A landscape with many valleys, sampled at points; each row gives a point and its height.
From any point a ball rolls to the lowest of the 2 points nearest to it. It stops when none of these is lower. Distance is the straight distance between rows; heights are no part of it.
J962: [143 156 156 156 119 127 116 119 135 125  78  65 113 144 130 164 125 109
 115 132 115 150 136 137]  (h 291)
J204: [121 144 162 141 155 131 140 169 101 114 124 117 109 119  74 132 148 107
 120 124 165 170 125  99]  (h 202)
J824: [200  65 128  73 164  74 194 151 176 129 174 159 203 146 133 100 174 134
 147 114 115 154 144 123]  (h 617)
J187: [127 148 132 154 127 133 120 102 163 123  78  92 156 164 173 158 125 126
 144 126 107 122 113  88]  (h 254)
J105: [197  66 123  82 115  80 178 202 147 140 186 128 160 145 134  69 186 135
 124 130  90 182 136 135]  (h 581)
J324: [ 93 142 171  79 143 144 153  77 117 101  97 166 144 110  97 150 111  67
 157 102 168  63 136 109]  (h 108)
J774: [124 151 140 154 101 124 141 133 104 141  52 110 141 140 136 108  99  82
 161 140 148 126 119 122]  (h 48)
J809: [150 160 166 161 139 141 163 183 130 154 140 134 131 118 139  76 112 109
 147 116 121 162 105 105]  (h 96)
J771: [124 163 119  56  80 101 131 109 104 123 113 152 130 126 158 130 150 127
 151  63  93 155  99 146]  (h 553)
J133: [ 68 151 156 147 133 103 142 119  88 113 161 183 101  96 109 131 188 124
 108  97 157 132 109 164]  (h 213)
J23: [125 112 130 197 183  96 125 124 123 148 100 122 157 112 118 140 109 123
 114 138 115 135 116 163]  (h 697)
J848: [ 87  87  69 114  67 151  78 131 121 110  87 147 147 122 138 125 138 142
 106 149 155 137 136  98]  (h 381)
J577: [181 122 145  73 121 165 120 175 113 150 120  94  99 129 127  69 139 141
 140 194 126 169 138 136]  (h 508)
J922: [141 141 137  95 116 103 187 170 118 123 196 142 109 147 176 115 192 168
  96 152  89 122 122 157]  (h 623)
J422: [ 84  99  99  92  58 124  98 125 133 119  70 135 170 132 124 124 131 122
 162 121 148 130 103 105]  (h 355)
J380: [101 140 139  77 139  97 154 136 130  74 193 142 105 132  88 177 160 180
 115 132 135 123 138 120]  (h 292)
J176: [ 92 101 146 103 126  79 167 178 128 100 178 149 147 100 117 132 213 149
 118 132 115 166 106 129]  (h 672)
J960: [143 139 123 101 106 140 119 148 105 136 161 137  67 114 120 130 133 167
 117 158 126 159 141 144]  (h 478)
J879: [202 110 159 155 143 149 111 132 167 136 106  87 108 112 132 179 125 140
 129 156  99 159 128 143]  (h 324)
J320: [190 109 146 128 101 151 144 179 133 169  97 117 124 119 162  82 149 138
 143 180 103 156  99 126]  (h 528)
J506: [ 95 166 149  94 114 111 131 108  72 106 123 142 111 111 138 154 177 105
 121  92 150 120 135 161]  (h 257)
J782: [114 164 168 172 156 136 156 150  92 136 150 159 112 102 121 108 146 104
 129 126 139 141 120 134]  (h 151)
J885: [ 58 101  66 145 128 129  98 126 116 157 135 110 131 162 162 112  82 154
 117 152 132  65 134 144]  (h 307)
J736: [113 149 145 122 115 104 158 103  99 144  67 145 132 111 115 154  98  76
 152 129 165  87 143 138]  (h 46)
J386: [146 186 151 141 135 166 138 102 107 168 136 173 137 129 155 125 115 119
 144 113 124 116 110  92]  (h 172)
J407: [131 135  99  64  84 138 101  71 145  87 117 163 128  87  89 197 134 130
 126 105 160 125 136 153]  (h 242)
J361: [150  97  93 197 140 149  99 137 126 163  69 123 149 141 159  82 129 134
 142 204 143 112 103 111]  (h 444)
J980: [119 145 146 170 157 130 140 123 143 149  93 137 158 135 155 114 108 115
 155 109 105 100  99  72]  (h 215)
J714: [194 187 130 121 100 182 121 111 103 151 148 178  93 130 152 118 128 155
 154 144 132 144 129 104]  (h 133)
J143: [113 130 108 144  86 145 106 110  94 131 170 132  22  75  82 165 108 137
 119 170 156 120 151 158]  (h 414)
J222: [126 105  98  88 117 119 104 107 125 119 101 116 133 115  97 174  51 123
 132 133 143 113 162 163]  (h 214)
J76: [206 118 162 144  87 155 109 123 145 125  96  81  52 101 104 171 131 145
 175 115  91 160 143 150]  (h 352)
J677: [174 133 135  64 114  84 184 163 116 125 193 117 102 143 129 126 165 140
 125 121 104 166 137 154]  (h 598)
J106: [ 93 104  94 146 154 129  78  90 150 120  73 106 163 141 139 114  78  96
 122 112 137  54 128 102]  (h 217)
J483: [118 105  98 189 119 137 102  85 120 164  93 138 168 170 189 102 140 140
 126 181 126  93 116 123]  (h 464)
J947: [208 191 154 106 122 168 159 141 108 115 191 166  80 142 110 133 149 145
 130 145 145 126 142 103]  (h 185)
J617: [173 125 159 113 159 127 166 182 149 143 143  92 154 167  85  84 139  94
 128 110 155 204 152  88]  (h 552)
J646: [123 162 136 193 140 125 116  61 136 120  78  78 104 144 133 185 121  80
 107 131 147 107 158 152]  (h 327)
J108: [117 118  98 149 153 151  84 196 134 118 152 143 145 135 113  83 105 151
 113 133 147 126 121 104]  (h 398)
J238: [130 119 140 179  49 154 103  98  94 147 132 131  29  74 106 155 137 130
 134 119 144 158 127 151]  (h 391)
J244: [ 68 141 166 109 185 134 137  97 150  75 167 129  95 116  69 184  88 115
 110  79 137  98 155 118]  (h 11)
J461: [ 77 147 153 127  81 130 124  96 102 118 101 152 130 135 172 132 176 127
 121 108 138 142 114 116]  (h 288)
J82: [135  87 134 134  82 133 105 128 144 110  44 127 159  99 116 151 118 129
 165 150 136 145 109 112]  (h 325)
J429: [106  97 108 117 161 118 111 198 146 100 162 102 164 157  89  65 127 133
 120 101 154 173 148  96]  (h 349)
J812: [110 146 149  35  96 159 137  58 137  72 115 158 115  89  90 159  98  87
 170  70 171  84 139 130]  (h 155)
J688: [ 46 127 169 152 106 136 139  52 127 131  94 139 141 132 167 150 129 104
 136  71 128 115 108 125]  (h 315)
J872: [ 96 138 155 152 175 129 124 154 114 106 103 110 155 141  95  80 157  65
 122 101 158 136 131  72]  (h 246)
J64: [105  84  71 144  99 143  80 169 113 156 119 145 130 124 132  72 118 160
 131 156 139 117 126 103]  (h 409)
J737: [100  96  66  55  94 101  99 101 139  94 121 147 144 114  98 178 102 144
 110 134 128 113 152 168]  (h 262)
J956: [171 143 127  73 117 124 137 138  80 118 128 163 133 114 111 148 125 135
 131 158 148 145 142 130]  (h 502)
J221: [ 84 141 144 125 157 134 125 143 150  91 155  96 123 151 120 165 144 162
 101 137 126 123 149 111]  (h 350)
J21: [198  99 145 101 147 140 128 193 117 156 120  93 132 161  84  72 147 105
 149 164 148 202 150 110]  (h 533)
J741: [184 134 102 181 183 163  91 142 152 142  91 105 153 149 115  88 154 122
  99 199 137 125 106 105]  (h 416)
J549: [ 46  94  89 145  90 114 104  90 114 147 165 107 107 125 171 129  91 160
 113 119 110 116 136 137]  (h 348)
J464: [144 139 137 200 187 123 136 144 144 172 134 111 121 134 139 112 112 132
  96 175 119 122 118 166]  (h 680)
J689: [175 154 152 137 162 120 171 159 138 138 204 137 113 143 146 104 121 112
 109  87 113 145 136 162]  (h 597)
J842: [155 116 128 160 191 127 147 158 141 141 174 151 168 145 155  80 114 113
 110  91 107 103 110 142]  (h 626)
J353: [104 112  91 111  93 104 113  87 145 149 135 165 170 130 172 159 125 155
 141 123  85 125  96 153]  (h 512)
J83: [129 163 102 188 149 150  99  60 136 155  64  83 136 146 155 133 120  87
  86 174 157 107 138 118]  (h 359)
J798: [ 79 133 113 152 136 125  95 110 135 102 118 122 118 144 127 168 125 142
  69 141 155 112 155 154]  (h 390)
J695: [125 149 125  94 146 159 113 105 142  59 171 161  98 115  79 179 156 175
 107 126 152 102 150 106]  (h 226)
J700: [ 56 113 132 150  90 108 128  99 138 159 123 114 133 113 155 145  79 122
 146  92 107 133 127 142]  (h 347)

━━━━━━━━━━━━━━━━━━━━

Above are some lines. Repeat exactly, and only, those from the line that has "126 105 160" through the line that has "130 145 145".

 126 105 160 125 136 153]  (h 242)
J361: [150  97  93 197 140 149  99 137 126 163  69 123 149 141 159  82 129 134
 142 204 143 112 103 111]  (h 444)
J980: [119 145 146 170 157 130 140 123 143 149  93 137 158 135 155 114 108 115
 155 109 105 100  99  72]  (h 215)
J714: [194 187 130 121 100 182 121 111 103 151 148 178  93 130 152 118 128 155
 154 144 132 144 129 104]  (h 133)
J143: [113 130 108 144  86 145 106 110  94 131 170 132  22  75  82 165 108 137
 119 170 156 120 151 158]  (h 414)
J222: [126 105  98  88 117 119 104 107 125 119 101 116 133 115  97 174  51 123
 132 133 143 113 162 163]  (h 214)
J76: [206 118 162 144  87 155 109 123 145 125  96  81  52 101 104 171 131 145
 175 115  91 160 143 150]  (h 352)
J677: [174 133 135  64 114  84 184 163 116 125 193 117 102 143 129 126 165 140
 125 121 104 166 137 154]  (h 598)
J106: [ 93 104  94 146 154 129  78  90 150 120  73 106 163 141 139 114  78  96
 122 112 137  54 128 102]  (h 217)
J483: [118 105  98 189 119 137 102  85 120 164  93 138 168 170 189 102 140 140
 126 181 126  93 116 123]  (h 464)
J947: [208 191 154 106 122 168 159 141 108 115 191 166  80 142 110 133 149 145
 130 145 145 126 142 103]  (h 185)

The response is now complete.